■ Input data ■

[[ 0.45  1.33  0.89 -1.06  0.59 -7.99]
 [ 8.28  2.11  3.00  3.37  4.66  0.33]
 [-0.40 -1.47 -0.94  1.20 -0.69  6.65]
 [-2.71 -1.98 -2.05 -1.04 -2.19  2.64]]
:
[[-7.99  0.45  1.33  0.89 -1.06  0.59]
 [ 0.33  8.28  2.11  3.00  3.37  4.66]
 [ 6.65 -0.40 -1.47 -0.94  1.20 -0.69]
 [ 2.64 -2.71 -1.98 -2.05 -1.04 -2.19]]

[[ 1.06 -1.96 -4.62  0.45  0.46 -0.66  1.79]
 [ 3.56 -3.35  0.20  0.20  1.51 -0.06  0.04]
 [ 2.48  1.54 -3.11 -1.87 -1.03 -0.44 -0.74]
 [ 1.76 -6.49 -1.08  1.52 -0.87 -0.07 -1.25]
 [-3.50 -1.83 -0.13  3.18  1.60 -0.85  1.08]
 [ 7.35 -2.90 -2.95  1.82 -1.87  0.22 -0.81]
 [ 0.33 -0.22 -3.80 -3.27 -1.76  0.01 -1.22]
 [-8.70 -0.69 -3.58  3.52  0.78  0.75  2.85]
 [-5.10 -0.56  4.10  1.43  2.14  0.25 -0.97]
 [-0.15 -1.58 -4.79  1.84  0.10 -0.05 -0.39]]
:
[[ 1.79  1.06 -1.96 -4.62  0.45  0.46 -0.66]
 [ 0.04  3.56 -3.35  0.20  0.20  1.51 -0.06]
 [-0.74  2.48  1.54 -3.11 -1.87 -1.03 -0.44]
 [-1.25  1.76 -6.49 -1.08  1.52 -0.87 -0.07]
 [ 1.08 -3.50 -1.83 -0.13  3.18  1.60 -0.85]
 [-0.81  7.35 -2.90 -2.95  1.82 -1.87  0.22]
 [-1.22  0.33 -0.22 -3.80 -3.27 -1.76  0.01]
 [ 2.85 -8.70 -0.69 -3.58  3.52  0.78  0.75]
 [-0.97 -5.10 -0.56  4.10  1.43  2.14  0.25]
 [-0.39 -0.15 -1.58 -4.79  1.84  0.10 -0.05]]

[[ 1.69  1.49 -2.61  0.25  1.34  2.38  2.61  1.56]
 [-1.69  2.81 -2.41  0.32 -0.20  0.75  7.55  1.32]]
:
[[ 1.56  1.69  1.49 -2.61  0.25  1.34  2.38  2.61]
 [ 1.32 -1.69  2.81 -2.41  0.32 -0.20  0.75  7.55]]

[[-7.80 -0.24  1.34  3.88 -3.10 -1.02  8.18]
 [-4.01  4.23  8.10  6.93 -5.13  2.65  6.54]
 [ 1.38  6.34  8.74  4.13 -5.87  5.20 -1.17]
 [-7.63 -3.82 -3.28 -0.06  1.03 -4.10  7.14]]
:
[[ 8.18 -7.80 -0.24  1.34  3.88 -3.10 -1.02]
 [ 6.54 -4.01  4.23  8.10  6.93 -5.13  2.65]
 [-1.17  1.38  6.34  8.74  4.13 -5.87  5.20]
 [ 7.14 -7.63 -3.82 -3.28 -0.06  1.03 -4.10]]

[[ 1.29 -0.14 -3.12 -1.10 -1.82 -0.77]
 [ 2.22 -2.39  0.37  1.14  0.76 -0.04]
 [ 4.89 -1.84 -6.77 -1.74 -3.62 -1.81]
 [-2.93  3.63  0.65 -1.05 -0.33  0.40]
 [-4.34  1.61  5.85  1.49  3.12  1.56]
 [ 0.51 -0.64  1.81  1.03  1.25  0.41]
 [-0.71 -0.90  1.52  0.86  1.10  0.33]]
:
[[-0.77  1.29 -0.14 -3.12 -1.10 -1.82]
 [-0.04  2.22 -2.39  0.37  1.14  0.76]
 [-1.81  4.89 -1.84 -6.77 -1.74 -3.62]
 [ 0.40 -2.93  3.63  0.65 -1.05 -0.33]
 [ 1.56 -4.34  1.61  5.85  1.49  3.12]
 [ 0.41  0.51 -0.64  1.81  1.03  1.25]
 [ 0.33 -0.71 -0.90  1.52  0.86  1.10]]

[[ 2.73 -2.28 -1.19 -0.48 -4.09 -0.93  2.77  1.22 -0.47 -0.60 -3.04  1.43]
 [-3.07  2.53  0.83  0.09  4.75  0.43 -3.13 -0.84  0.75  0.89  3.50 -0.95]
 [-1.28  1.17  2.09  1.60  1.62  2.34 -1.26 -2.16 -0.46 -0.37  1.26 -2.68]
 [ 0.70 -0.45  2.24  2.19 -1.51  2.98  0.78 -2.35 -1.27 -1.27 -1.06 -2.99]
 [-2.87  2.31 -0.44 -1.02  4.64 -1.13 -2.96  0.47  1.26  1.37  3.40  0.71]
 [-0.63  0.80  5.28  4.57  0.01  6.52 -0.50 -5.53 -2.06 -1.95  0.16 -6.97]
 [ 4.03 -3.26 -0.27  0.61 -6.41  0.45  4.12  0.27 -1.34 -1.50 -4.69  0.18]]
:
[[ 1.43  2.73 -2.28 -1.19 -0.48 -4.09 -0.93  2.77  1.22 -0.47 -0.60 -3.04]
 [-0.95 -3.07  2.53  0.83  0.09  4.75  0.43 -3.13 -0.84  0.75  0.89  3.50]
 [-2.68 -1.28  1.17  2.09  1.60  1.62  2.34 -1.26 -2.16 -0.46 -0.37  1.26]
 [-2.99  0.70 -0.45  2.24  2.19 -1.51  2.98  0.78 -2.35 -1.27 -1.27 -1.06]
 [ 0.71 -2.87  2.31 -0.44 -1.02  4.64 -1.13 -2.96  0.47  1.26  1.37  3.40]
 [-6.97 -0.63  0.80  5.28  4.57  0.01  6.52 -0.50 -5.53 -2.06 -1.95  0.16]
 [ 0.18  4.03 -3.26 -0.27  0.61 -6.41  0.45  4.12  0.27 -1.34 -1.50 -4.69]]

[[ 2.33  7.90  0.35 -0.46 -8.56 -1.52 -1.34  4.96  7.98  8.51  1.91 -1.00
   0.83 -5.66]
 [-6.24  5.16 -2.07 -7.77 -7.13  2.03  6.51  5.99 -2.07 -5.18  1.70 -1.18
   0.88 -4.27]
 [ 4.44 -7.11  3.60  6.75 -2.27  7.85 -1.54  6.41  1.89 -3.47 -1.00  1.66
   5.18 -0.06]]
:
[[-5.66  2.33  7.90  0.35 -0.46 -8.56 -1.52 -1.34  4.96  7.98  8.51  1.91
  -1.00  0.83]
 [-4.27 -6.24  5.16 -2.07 -7.77 -7.13  2.03  6.51  5.99 -2.07 -5.18  1.70
  -1.18  0.88]
 [-0.06  4.44 -7.11  3.60  6.75 -2.27  7.85 -1.54  6.41  1.89 -3.47 -1.00
   1.66  5.18]]

[[ 1.39 -2.51 -2.68 -1.85  1.24  8.13 -0.82 -3.18]
 [ 3.70 -2.53 -1.78  8.18 -3.51 -3.02  0.00  0.27]
 [ 0.00  0.00 -2.01  0.00 -2.71  1.47  0.00 -1.26]
 [ 0.00 -2.54 -2.12  0.94 -4.25  1.28 -0.62  2.62]
 [-0.26 -2.53  2.92 -2.58  2.83 -0.92 -3.83  5.87]
 [ 0.00  0.00  0.18 -3.65  4.48  0.38  0.00 -3.39]]
:
[[-3.18  1.39 -2.51 -2.68 -1.85  1.24  8.13 -0.82]
 [ 0.27  3.70 -2.53 -1.78  8.18 -3.51 -3.02  0.00]
 [-1.26  0.00  0.00 -2.01  0.00 -2.71  1.47  0.00]
 [ 2.62  0.00 -2.54 -2.12  0.94 -4.25  1.28 -0.62]
 [ 5.87 -0.26 -2.53  2.92 -2.58  2.83 -0.92 -3.83]
 [-3.39  0.00  0.00  0.18 -3.65  4.48  0.38  0.00]]
---
[[ 2.55  3.17  3.83  1.18  3.56]
 [-0.23  1.05  0.01  7.24  0.99]
 [-1.57 -1.15 -1.77  3.17 -1.63]
 [-1.81 -1.30 -1.99  3.14 -1.45]
 [-2.96 -3.80 -4.19 -0.55 -4.15]]
:
[[ 2.55  3.17]
 [-0.23  1.05]
 [-1.57 -1.15]]

[[ 5.26  0.10]
 [ 8.16  0.13]
 [ 7.45  0.21]
 [-3.25 -0.01]
 [-0.86 -0.19]]
:
[[5.26 0.10]
 [8.16 0.13]
 [7.45 0.21]]

[[ 4.42  7.36]
 [-8.30 -7.47]
 [ 7.77  3.68]
 [ 2.55  3.73]
 [-2.32 -6.01]]
:
[[ 4.42  7.36]
 [-8.30 -7.47]
 [ 7.77  3.68]]

[[ 3.97  5.11  3.06 -2.27  5.01]
 [ 2.64  0.11 -0.88  2.54  3.11]
 [ 2.01  4.32  3.54 -2.15  4.35]
 [ 4.76  2.99 -1.60 -5.31 -2.76]
 [ 7.28  3.42 -1.60 -1.65  2.29]]
:
[[3.97 5.11]
 [2.64 0.11]
 [2.01 4.32]]

[[-5.40  0.96  2.57 -0.67]
 [ 1.64  1.50  0.21  1.76]
 [ 5.54 -3.45 -1.82 -1.84]
 [-5.00  6.51  3.87  4.54]]
:
[[-5.40  0.96]
 [ 1.64  1.50]
 [ 5.54 -3.45]]

[[ 1.67 -6.58  4.42]
 [-2.49  7.09 -4.18]
 [ 1.28  4.96 -5.00]
 [ 4.63  1.41 -1.63]]
:
[[ 1.67 -6.58]
 [-2.49  7.09]
 [ 1.28  4.96]]

[[ 0.19 -2.04  3.76  6.94]
 [ 4.58 -5.92  2.53 -2.12]
 [-0.10 -6.30 -4.99 -1.62]
 [ 4.63 -2.69  5.22 -3.31]
 [ 6.25 -0.86 -1.28 -5.05]]
:
[[ 0.19 -2.04]
 [ 4.58 -5.92]
 [-0.10 -6.30]]

[[ 7.49 -0.30]
 [ 3.93 -6.34]
 [ 5.53 -4.46]
 [ 5.15 -4.72]]
:
[[ 7.49 -0.30]
 [ 3.93 -6.34]
 [ 5.53 -4.46]]

[[ 2.87  6.99 -1.52 -7.12 -3.28]
 [-3.00 -7.32  2.99 -0.33  4.33]
 [-5.06 -4.18  2.22  0.82  5.46]]
:
[[ 2.87  6.99]
 [-3.00 -7.32]
 [-5.06 -4.18]]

■ Assignment ■
If a line falls between the first line of the data above and the line holding "[ 0.51 -0.64", inclusive, retype it exactly; retype no other line.

■ Result for this exercise ■
[[ 0.45  1.33  0.89 -1.06  0.59 -7.99]
 [ 8.28  2.11  3.00  3.37  4.66  0.33]
 [-0.40 -1.47 -0.94  1.20 -0.69  6.65]
 [-2.71 -1.98 -2.05 -1.04 -2.19  2.64]]
:
[[-7.99  0.45  1.33  0.89 -1.06  0.59]
 [ 0.33  8.28  2.11  3.00  3.37  4.66]
 [ 6.65 -0.40 -1.47 -0.94  1.20 -0.69]
 [ 2.64 -2.71 -1.98 -2.05 -1.04 -2.19]]

[[ 1.06 -1.96 -4.62  0.45  0.46 -0.66  1.79]
 [ 3.56 -3.35  0.20  0.20  1.51 -0.06  0.04]
 [ 2.48  1.54 -3.11 -1.87 -1.03 -0.44 -0.74]
 [ 1.76 -6.49 -1.08  1.52 -0.87 -0.07 -1.25]
 [-3.50 -1.83 -0.13  3.18  1.60 -0.85  1.08]
 [ 7.35 -2.90 -2.95  1.82 -1.87  0.22 -0.81]
 [ 0.33 -0.22 -3.80 -3.27 -1.76  0.01 -1.22]
 [-8.70 -0.69 -3.58  3.52  0.78  0.75  2.85]
 [-5.10 -0.56  4.10  1.43  2.14  0.25 -0.97]
 [-0.15 -1.58 -4.79  1.84  0.10 -0.05 -0.39]]
:
[[ 1.79  1.06 -1.96 -4.62  0.45  0.46 -0.66]
 [ 0.04  3.56 -3.35  0.20  0.20  1.51 -0.06]
 [-0.74  2.48  1.54 -3.11 -1.87 -1.03 -0.44]
 [-1.25  1.76 -6.49 -1.08  1.52 -0.87 -0.07]
 [ 1.08 -3.50 -1.83 -0.13  3.18  1.60 -0.85]
 [-0.81  7.35 -2.90 -2.95  1.82 -1.87  0.22]
 [-1.22  0.33 -0.22 -3.80 -3.27 -1.76  0.01]
 [ 2.85 -8.70 -0.69 -3.58  3.52  0.78  0.75]
 [-0.97 -5.10 -0.56  4.10  1.43  2.14  0.25]
 [-0.39 -0.15 -1.58 -4.79  1.84  0.10 -0.05]]

[[ 1.69  1.49 -2.61  0.25  1.34  2.38  2.61  1.56]
 [-1.69  2.81 -2.41  0.32 -0.20  0.75  7.55  1.32]]
:
[[ 1.56  1.69  1.49 -2.61  0.25  1.34  2.38  2.61]
 [ 1.32 -1.69  2.81 -2.41  0.32 -0.20  0.75  7.55]]

[[-7.80 -0.24  1.34  3.88 -3.10 -1.02  8.18]
 [-4.01  4.23  8.10  6.93 -5.13  2.65  6.54]
 [ 1.38  6.34  8.74  4.13 -5.87  5.20 -1.17]
 [-7.63 -3.82 -3.28 -0.06  1.03 -4.10  7.14]]
:
[[ 8.18 -7.80 -0.24  1.34  3.88 -3.10 -1.02]
 [ 6.54 -4.01  4.23  8.10  6.93 -5.13  2.65]
 [-1.17  1.38  6.34  8.74  4.13 -5.87  5.20]
 [ 7.14 -7.63 -3.82 -3.28 -0.06  1.03 -4.10]]

[[ 1.29 -0.14 -3.12 -1.10 -1.82 -0.77]
 [ 2.22 -2.39  0.37  1.14  0.76 -0.04]
 [ 4.89 -1.84 -6.77 -1.74 -3.62 -1.81]
 [-2.93  3.63  0.65 -1.05 -0.33  0.40]
 [-4.34  1.61  5.85  1.49  3.12  1.56]
 [ 0.51 -0.64  1.81  1.03  1.25  0.41]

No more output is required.